A small network was trained on invented records. Each row is its activation on one of them, seen along a few directions.
Each row is followed by the record's values for the fields Gamuf, Neku, Zizer, Fov.
Not every record has every field; a missing one is written missing.
Other fields move the rows too, some of them a lot.
Random noise pushes rows far along 3 fixed directions. That doesn't count. These rows show it; they differ only by the noise:
[   4   -5 -120  -10  -69 -300  105 -243 -176  197  -38    0  -41   54
    2 -117   23  198  -52  258]
[ 320  295  194   17 -164  -87 -479 -184  229  323 -125  295  -42 -169
  -33   -2  591 -204 -175   -1]
[-122  145  216 -173  -85 -287  -78 -243 -373  399 -178    4  138  335
   27  -68   25  -28  -33  203]
[ 208 -205 -109  -12   20 -232  275 -515 -113  249 -688  -55 -214 -409
  -53   -4  123   51 -177 -448]
[ 325   45 -100   93  -94 -155 -113 -284  199  183 -202  166 -186 -365
  -49  -39  404   26 -174  -74]

[ 371  -44 -267 -295   68 -360  -96 -231  264   36 -170  206 -194 -334
 -173 -214  261 -108 -380 -427] : <Gamuf:m1 Neku:t1 Zizer:s1 Fov:z1>
[ -54 -302 -449  297 -103   90  449   15  490 -580 -257   12 -696 -758
  156  141   65  430 -290 -388] : <Gamuf:missing Neku:t1 Zizer:s1 Fov:z1>
[-156  411  660  114  -33  310 -481  179  220  160 -308  -38  281   20
   51  340   65 -392  273 -496] : <Gamuf:missing Neku:t2 Zizer:s1 Fov:z2>
[ 140   44  279  210 -114   70 -152  -23  267  164 -131   39  195   40
  -18   27  119  -29  -64   40] : <Gamuf:m1 Neku:t3 Zizer:s3 Fov:z1>
[-228  212   56 -195  -34  -62 -367   77 -169  -68  454   20  155  622
  -70  -87  -50   67   38  386] : <Gamuf:missing Neku:t1 Zizer:s1 Fov:z1>
[ 194  336  159 -221 -271 -126 -413  -44   55  303   59  297 -118  256
  166  145  373 -563  -42  -66] : <Gamuf:missing Neku:t1 Zizer:s3 Fov:z2>
[-131  147  190  232 -323  -26 -388  434  204 -339  194  237 -100  -80
  204   47  297 -201 -113  186] : <Gamuf:missing Neku:t3 Zizer:s2 Fov:z2>
[  63  435  245 -209 -340 -467 -280  299  137   29   73  180 -157  196
  281   99  521 -394 -271   19] : <Gamuf:m1 Neku:t3 Zizer:s4 Fov:z2>
[ 385 -346 -716  350  167  103  241 -286  369 -176   81 -200 -479 -461
   75  -64  -25  272 -108   31] : <Gamuf:missing Neku:t1 Zizer:s3 Fov:z2>
[ 165  -66 -135   58 -124  -24 -224  147  224  209  -43   43 -180   -1
  241  -17   34 -153  -48    1] : <Gamuf:m2 Neku:t1 Zizer:s3 Fov:z2>
[ 310  593  190   99 -224   30 -831  404  555  221  791  620  167  311
  -51 -251  777 -302  -40  554] : <Gamuf:m2 Neku:t3 Zizer:s3 Fov:z1>
[ -65 -206 -379  387  135  431  336  -84  146 -327 -342 -228  -15 -162
  -88   37 -228  187  119  -83] : <Gamuf:missing Neku:t2 Zizer:s5 Fov:z2>
[  -6  243  276  -16   61  369 -354  110 -336  478  114    0  634  575
 -305  141 -173 -306  253  135] : <Gamuf:missing Neku:t2 Zizer:s5 Fov:z2>
[-148   19  369   39   20  186 -284   86   -8  -98 -456  -78  216 -117
   43  360  210 -214  -32 -344] : <Gamuf:missing Neku:t3 Zizer:s2 Fov:z2>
◆ ◆ ◆ ◆ ◆ ◆ ◆
• [WORK INSTRUCTIONS] The full set of records above must be retyped exactly.

• [TASK ANSWER]
A small network was trained on invented records. Each row is its activation on one of them, seen along a few directions.
Each row is followed by the record's values for the fields Gamuf, Neku, Zizer, Fov.
Not every record has every field; a missing one is written missing.
Other fields move the rows too, some of them a lot.
Random noise pushes rows far along 3 fixed directions. That doesn't count. These rows show it; they differ only by the noise:
[   4   -5 -120  -10  -69 -300  105 -243 -176  197  -38    0  -41   54
    2 -117   23  198  -52  258]
[ 320  295  194   17 -164  -87 -479 -184  229  323 -125  295  -42 -169
  -33   -2  591 -204 -175   -1]
[-122  145  216 -173  -85 -287  -78 -243 -373  399 -178    4  138  335
   27  -68   25  -28  -33  203]
[ 208 -205 -109  -12   20 -232  275 -515 -113  249 -688  -55 -214 -409
  -53   -4  123   51 -177 -448]
[ 325   45 -100   93  -94 -155 -113 -284  199  183 -202  166 -186 -365
  -49  -39  404   26 -174  -74]

[ 371  -44 -267 -295   68 -360  -96 -231  264   36 -170  206 -194 -334
 -173 -214  261 -108 -380 -427] : <Gamuf:m1 Neku:t1 Zizer:s1 Fov:z1>
[ -54 -302 -449  297 -103   90  449   15  490 -580 -257   12 -696 -758
  156  141   65  430 -290 -388] : <Gamuf:missing Neku:t1 Zizer:s1 Fov:z1>
[-156  411  660  114  -33  310 -481  179  220  160 -308  -38  281   20
   51  340   65 -392  273 -496] : <Gamuf:missing Neku:t2 Zizer:s1 Fov:z2>
[ 140   44  279  210 -114   70 -152  -23  267  164 -131   39  195   40
  -18   27  119  -29  -64   40] : <Gamuf:m1 Neku:t3 Zizer:s3 Fov:z1>
[-228  212   56 -195  -34  -62 -367   77 -169  -68  454   20  155  622
  -70  -87  -50   67   38  386] : <Gamuf:missing Neku:t1 Zizer:s1 Fov:z1>
[ 194  336  159 -221 -271 -126 -413  -44   55  303   59  297 -118  256
  166  145  373 -563  -42  -66] : <Gamuf:missing Neku:t1 Zizer:s3 Fov:z2>
[-131  147  190  232 -323  -26 -388  434  204 -339  194  237 -100  -80
  204   47  297 -201 -113  186] : <Gamuf:missing Neku:t3 Zizer:s2 Fov:z2>
[  63  435  245 -209 -340 -467 -280  299  137   29   73  180 -157  196
  281   99  521 -394 -271   19] : <Gamuf:m1 Neku:t3 Zizer:s4 Fov:z2>
[ 385 -346 -716  350  167  103  241 -286  369 -176   81 -200 -479 -461
   75  -64  -25  272 -108   31] : <Gamuf:missing Neku:t1 Zizer:s3 Fov:z2>
[ 165  -66 -135   58 -124  -24 -224  147  224  209  -43   43 -180   -1
  241  -17   34 -153  -48    1] : <Gamuf:m2 Neku:t1 Zizer:s3 Fov:z2>
[ 310  593  190   99 -224   30 -831  404  555  221  791  620  167  311
  -51 -251  777 -302  -40  554] : <Gamuf:m2 Neku:t3 Zizer:s3 Fov:z1>
[ -65 -206 -379  387  135  431  336  -84  146 -327 -342 -228  -15 -162
  -88   37 -228  187  119  -83] : <Gamuf:missing Neku:t2 Zizer:s5 Fov:z2>
[  -6  243  276  -16   61  369 -354  110 -336  478  114    0  634  575
 -305  141 -173 -306  253  135] : <Gamuf:missing Neku:t2 Zizer:s5 Fov:z2>
[-148   19  369   39   20  186 -284   86   -8  -98 -456  -78  216 -117
   43  360  210 -214  -32 -344] : <Gamuf:missing Neku:t3 Zizer:s2 Fov:z2>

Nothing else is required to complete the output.